What the exercise asks: Scan the material below for the word "points", then copy every line in which it appears.

[[ Records to process open ]]

In the data rows, the value 128 means zero.
Some points:
[152  99 144  80 127  86  69  98 139 127 120 117 118 121 144 112 143  44 120 112 169 138 106 106 152 171 170 136 164 129 153 252 135 172 139 125  64 187 132 112  15 165 182 157   6 127 120 144]
[135 143 166 103 111  54 182  80  64 103 176 154 150 141 127  73   7  62 171 135 132  75 110 130 104 137  96 132 105  85  78 129 143 112  88 162  83 122  62 134 155  80 144 130  98 106 115 113]
[140  87 143 170 121  86  57  81 102  69 187  62 190 162 146 184 104 172 229  58 102 169 118 126 106 166 145  98 156  66 129 143 163 124 167 180 167  98 130 185 139 142 150 183 255  55  95 156]
[ 36 125 200  96 195 214 129 148 135 137 170 145 125 105 109  92 106 122 188  54 209 135 175 137 135 137 143 122 129 173 177 117  93  97 133  95 131 127 152 158 163  84 154 118  84 128 147  95]
[101 108  57  99 121 118 109 176 156 184 146 123  97  76 182  57 115 208  82 106 109 104 153  70 135 159 111 162 204  80 130 104 172  76  34  86 144 102  84  82  76  88 138 162 205 130 148 139]
[189 131 184 180 193 227 126 146  27 227 107 123 146 142  86  71 177 114 148  99 128 112 108  95 132  91 182  85  76 110 100 139 110 182  73 110  55 118 152  30 171 111 151 145 217 108 115 102]
[118 125 165 140 184 117 125 106 157   2 122 127 142 139  50 117 149 197  81  98 149 141 113  82 174 126  94 141  95 150  87 136 221 110 172 126  87  46 152  72 111  88  95 139 138 181 114  57]
[139 141 149 136 117 109 103 194  31 155 183 104 104 211  67 102 187   3  85 117 134 183 107  87 147  75 100 169 160 147 218  50 150 124 113 157 106 113 136 128 131 111  73 110  47 125 156 167]
[ 96 164   0 222 116 120 161 126 168  95  62 156 108  95 100 117  56  92 141 124 114 150  72  87  71 180 129 120 112 159 202 176 117  91  77  92 125 133 125  98 109  80 135 112 167 137  76  53]
[105  85  74 181  81 129  81 184 147 111  27 131  94 141 123  69 106 138 187 167 164 105 115 180 129  46  89 123 140 118 126  94 157 119 162 107 125 176 202 170  76 161 158 153 202 114 107  73]
[155 150 131 121 156 227 179 109  96  68 228 148  98  77 221 172 106 108 198 175 149 166 123 174 126 110 129 108 153  89 100 172 168 110 153 126 182 146 201  86  86 150 146 137 119 155 177 157]
[102 147 135  79 151  53 110 122 104 175 147  55  48 137 102 173  81  50 104  98 108 142 153 149 112 163 160  56 162 135 101  68 178  72 135 149 172 157 114  46  96 144  75 104 137  51 166 112]
[147 160  70 170 187  33 112 161  57 161  92 208  69 164 103 180 117 122 124 162 127 163 131 116 104 117 121 110  82 117  61 127 108 100 116 170  78 122 171  98 224 160 152  96 173 178 129 216]
[ 55 115 118 221 111 121 100 134  93 104  92 108 187 205 118 128 129 148  54 153 127 110 140 155 119 146 145 167  86  72 107 185 183 113 103 122  78  92  55  17  72 102 164 105 130  99 126 123]
[119 172 171 103 100 136 144  44 174 118 109 112 118 138 111 155 152 229  91 174 118 128 111 181 169 123  98 200  56  63 165 143   0 142 155 165 158 179 143  98 139 121  90 106 131 121 155 113]
[110  70 137 119 120 218 124  86  46 147 146  71 144 111 104 233  72 155 108 199  88 115 118  64 127  45 148  98 160 163 103 207 110 106 108 140 151 117 138 129 170  85 124  39 116  85 149  99]
[162 118 161  97 196  54 112 120 109 160 141 208 130 205 171 106 112 151 104 151 159 158 146 133  93 182 157 206 140 185 113 187 168  98  70 102 177 144 244 164 193 168 103  97 146 150 155 127]
[191  80 133  82 108 154  95  34 111 125  74 179 160 109 114  67  42  94 147 160 124 157 136  76 136 132  76 146 255 169 125  60 104 125 185 161 114 119  41  71 180  76  81 190 149 139 128 112]
[112  88 132  87  75 125 129  36 122 106 140  77  94 153 130 131 170 191 132 115 138 154  61 153 105 119 133  74 138 152 120  92 152 158  43  87 106  70  80 165 163 148 102 125  57 103 171 154]
[164  97 162 108 163 108 141 171 168 194  70 162 150 159 141 111  48 157 146  61 172 128 131 200 133  77 100  90  20 110 192 168 207 107 156 174 110 144 132 166 132 108 101 157  65 104 131 110]
[159 144 183 160 177 116 137 192 102 129 123 178 180 133 181 137 107 170  90 172 121 119 105 220 127 206 116 135 255 179 174 170 127  72 125 125 121 158 121 154 144 187 158 162 108 199 162 123]
[147 191  77  95 202 136  97 124  93  95 159 173 115 144 138  92 206 240 117  62 181  91  91  28 119  73 117 118  84 154 107 160 141  50  92 159 200 158  38 186 157 123 156 154 114 129 116 139]
[175 167 140 165 130 123 136  68  83  80  89  63  74 102 150 160  94  83  92 152 173 107 120 152 152 128 169  97 168  87 119  45 108  49 121  23 165  78  98 193 182 137 130 115  78  82 142 136]
[170 103  74  94 114 188 139 154  55 135 100  66 127 184 167 150 106 172 125 174  94 109 162 140 142 202  52 125  14  85 162  63  80 107 151 101 122 155 185 154 118 120 179 121  76 170  45 104]
[154 115  81  98 128 173 150 208 199  63  68 139 102 137  37 201 116 156 200 148  73 172 104 136  98 151 172 166 152 144  63 131 147 109 118 191 153 140 110  98 150 103 135  93  88 137 150 182]
[140 124 175 124  46  71  71 133 129 184 183 128 134  86 189 156 152 138 197 173 117  98 151  80 136 160  71 102  86  98  92 174 116 112 106 109  92  97 185 122 128  83 138  93  65 132  98  76]
[ 83 160  95  99 183 127 141  75  90 222  82  99 151 128 149  85 128 105 182 146  99 162 109 139 165 158 121  70 153  36 103 113 133 148 172  79 143 144  35 180 131  96 112  45 109 150  87 124]
[197 201  55 191 138 199  82  95 145 131 137 151 138 172 248 130 100  78 108 132  80 166 164 172 110  87 162 138 202  97  65 116 111 188 106 114 178 156 125 143 129 145  97 164 108 178 144 104]
[175 116  41  41 145 115 122  67 155  81 115 146 179 100   1  55 169  81 130 102 118 127 174 163 170 147 118 129 152 173 155 124 105  95 138 125 166  59 193  89 135 179 141  82 126 107  88 163]
[144 111 124 178 176  75 129 189 122  86 124 140 119 132 148 137  80 112 134  73 142 110  79  83 237 130 155 156 123 166  66   0  53 179 100 177 122  89 153 139 124  93 153 163 102 151 170 101]
[ 95 123 107 128 129 159 116 113 195 100 117  86 117 129 160 131  91  37  91 116  91 108 102 132  87  64 147 180  98  81  78 191  78  53  82 115 112  97 220 138 106 119  83 168  45 105 106 151]
[ 88 125 126 161  85 165 111 148 197 218 120  76 132 136  19 109  97  68  56 139 158  94  89 125 107 114 161 104 139  87  70 141 115 103 143 113 125 108 145 179 210 129 138 194 150 173 125 113]
[140 128 139  85 189 119 112 117 177  94  17 145 140  86 225 122 171 119 141 169  93 130  66 122 161 169 144  88  60 110 182 111 108 172 127  61 122 139 129 110  91 122 113 176 162  88 141 123]
[119 112 137 171 153 139 105 100  95 124 196 229 102 119  98 141  60 208 102  85  83 214 191 146 126 108 212 138  73 159 134  99 141 103 156  67  77  94 151 166  86 185 112 111 151 187 188 159]
[156 173 215 193  89 111 107 126 164 184  75  97 163 174  93 137 109 143 182 112  70 156 144  82 145 183  51 137 142 227 108 133 133 121 182  78 103  73 129 119 117 139 126 160  96  70 116 161]
[176 107  67  85 111  79 101 151  68 117  84  98 150  69  81 147 162 151 160  63 142  47 119 131 109 104  85 163 169  94 143 143 156 152 160  53 103 183 120 145  98 106 115 100 134 165 230 100]
[121 142  14 198 127 132 147  99 131 187 155  63 144  75 125 149 165 180 164  86 153 168 137 150 140 181  12 123 146 149 125 149 162 199 156 124 157 109 192 120 161 144  64 148 119 104 125 200]
[ 65 169 156 116 126 123 100  89 140  81  38  73 129  26 117 102 130 156  82 162  62 106 183  86 140 119  98 126  90 108 105 119 204 173  68 230  75 144 151 195 179 145 151 105 116  99 161 101]
[160 202 155 110  35 203 145 181 117  60 122 141 127 138 142 148  45 124 112 161 147 104 163 120 162 165 208  94 143 117 206 114 197 129 137 131 147 178 139 113 159 159 106 167 123 156 205 212]
[172 147 168 119 101 163 135 130 171 148 128  90 132 107 107 126  69 162 160  80 133 116 123 133 107 153 115 145  45 179 136 152  21 138 139 109 140  71   6  77  69 194  90  54 185 134 142 174]
[ 65 132 215 149 140 173 143 221 162 139 109 163 121 175 141 117 139 185 178 159 169 159 113 123 126 194 177 190 192 117  86 121 107 132 156 140 157 175 175 104 222 158 144 116  90 143 147 150]
[167 123  16  89 106 105 179 133 192 200 196 185 164 137 125 195 129 187 124 146 124 139 113 148 169 108 214 216 121 126 120  49 224 131 177  85 135 196 112 123 190 149 165 107 109 118 116 150]
[107 142  75 144 118  80 191 189 101 161 132 117 170 129   8 143 180 186 145 186 135 122 149 116 153 132 216  47 152  96 107 209  25  86 147 129 152 135 124 172  34 118  84 233  91 108 147 106]
[152 103 153 119 105 133 105 139 125 116 158 138 101  83 150  77 202  97 123 116 107 159 116 202 188 116  93 191 126 140 176 225  70  87 147 156 139 105  98 195 144 117 188  99 165 135 103 164]
[106 151 160 114 135 129 219  67 145 134 202 126 162 158  91 116  73  96  76  66  84  96  95  68 115 164  69  89 161 126 108 111  96 164 163 110  89 129 225 144  62 122 108 112 151 113  76 170]
[123 107  93 111  99 171 152 188 105 117  79 189 100 107 203 163 222  77  39  53 167 101 160 181 120 177 111 117 178 144 158 234 117 194 182 140 144  94 114 168 235 113 126 120 109  83 131 124]
[ 40 139 189  75 177 146 124 163 152 134 164 146 188 117 114 216 144  52 126 169  83 114 148  97 107  65  66 140 151 117 132 102 169 107  62  92 127 104  56 114 200 168 121 179 128 139  60 136]
[113 108 141  65 135  78 167 152 147 119  95 115 179 159 225 104 131  77 119 140 137 164 149   6  62  71 114 126 150  96 133 113 145 175 178 156 161  51 135 136  69 123 135  89 153 157 151 121]
[130 152  94 232 127 145 134 100 174 191 156  95 132 132 208 126 166  36 136 166 120  50 137 192 196 165 180 115  86 255 195 154 190 120 169 228 174 105 130 165  80 146 106  72 173 137 135 170]
[ 65  71  87 161 191 145 154 137 107 123 145 115  52 133 145  88 145 135 135 169 141  69 126 119 142  92 121 183 100 161 118 160 115 129 150  68 106 175  46 118  89 117 119 178 173 131 110 146]
[189 140 140  90 113 150 112 152 219 115 167  80 140 130 179 112 236 188 106 170 170 141 171 102  63 125 114 105 149 146  73  52 115  96 131 139   0 168  85 193  98  90 102 140 155 101  86 137]
[161 106 157  38 137 171 110 120 107 191  87 163  84 126  49 173  92  95  81 155 175 127 132 171 158 149  92 192  57 110 130 105 159 183 145 178 233 143  84 165   0 141 184 189 163 131 105 116]
Along one direction, these points spread out more than along any other. Take the direction at right angles to it along which they spread out most. Go by this last direction. How far along it is each point below, from 0 to 99? 50 is the average, and the first point above lies past it. One standard deviation of the points above along it is 16.
[137 121 253 128  89 175 161 115 131 126 118 211  71 153 158 159 234 111 148  80  64 146 121 113 116 149 177 130 151 105  86 118 175  49 114 139 124 155 156 118  97 165  72  94 186 158 110 110] 41
[175 155 158 149  48 117 235 132 132 103 164 146 107 129  90  87 158 143 164 157  76 154 134 163 112  90 142 121  89 116 128 169 187 161 149 107 162 147 120 110 198 204 145 190  62 163 171  99] 47
[ 68  90 158 176  72  67 154  94 120  72  52 129 162 131 153 147 109  71 137  57 193 156 166  96 150  92 111 129  99 169 130 133  72 124  96  98 156 190 106  76 152 126 121 113 142 163  74 145] 49
[161  87  53 119 147 144 152 155 187 138 224 142 136  63  98 126  75  35 138  93 179 148 135 109 147 155 109 132  39 111 154  84 114 132 109 161  89 142  73 140 176 168 126  95 141 121 158  86] 49
[123 131 212 255 118 133 142 112 151 127 116 154 114 103   5 138 178 147 153 117 150 116 137 130  80  95 146 130 186  93 116  96 153 190  41 116 140  98 130 174  19 112 104  49 117 116 112 153] 46
[117 118 149 131 173  82 129  62 241 146 145 112  51 218 120 167 163 177 166 168 118  67 149 172 142 107 135 145 212  97 251 178  77 195 126 153 112 132 113 101 164 106 199 145 156 145 120  96] 64
[122 116 138 215 125  82  67 134  95  71 187 107 135 111  44 120 193 100  95 178  90 139 152 125  52 204 113 155  29 112 129  78  98 182 159 100 121 184 132 158 173  76 131 136 138 107 127  77] 52
[ 65 157  88   0 100 128  61 136 118  70 173 136 109 123 136  84  81 167 136 156  99  71  99 168  55 139 181  80  83 129 144  93 123 235 127 148 124 117 131  86 111 113 106  93 102 134  39 126] 54
[143 149 171   8 114  74 153 166  64  99 157  78 127 119 181 109  80 135 107  88 149 151 130 141 147  59 164 140 159 199 130 210 131 171 101 144  83 114 142 135  90 112  89 104 163 133  81  83] 49
[130 100  81 202 130 127  95 188 145  97 172 171 134 134 192  73  94 177 107  83 118 132 128  93 162  73  66  68 176 135 117 120  70 148 144 144 147 122 127  84 108 163 142 100  83  73 112 103] 51
[177 112 223 136 105 102 122 151 186 124 145 124 136  79 115 128 198 132  56 143 179 114 112 188 140 103  97  38  75 155 182 146 145 144 162 134 217 176 160  56 161  88 200 141 201 156 139 155] 70
[ 21 151  54  27  51 154 138 107 109 138 128 132 161 177 170 155 195  95 152 147 119 138 125 135 121  88  85 104 102 145 108  49  86  98 100 125  63 126 130 150  68 102 164 135 176 112 208 110] 53
[100  93 117 176 149 100 153  95  69 182  80  95 159  23 195 130 170 180 109 134 123 109 120 118  48 102 212 158 182 109 129  34  92  96 128 208 134  95 146 107 137 143 125 153  76 129  81 120] 42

[[ Records to process closed ]]

Output for this task:
Some points:
Along one direction, these points spread out more than along any other. Take the direction at right angles to it along which they spread out most. Go by this last direction. How far along it is each point below, from 0 to 99? 50 is the average, and the first point above lies past it. One standard deviation of the points above along it is 16.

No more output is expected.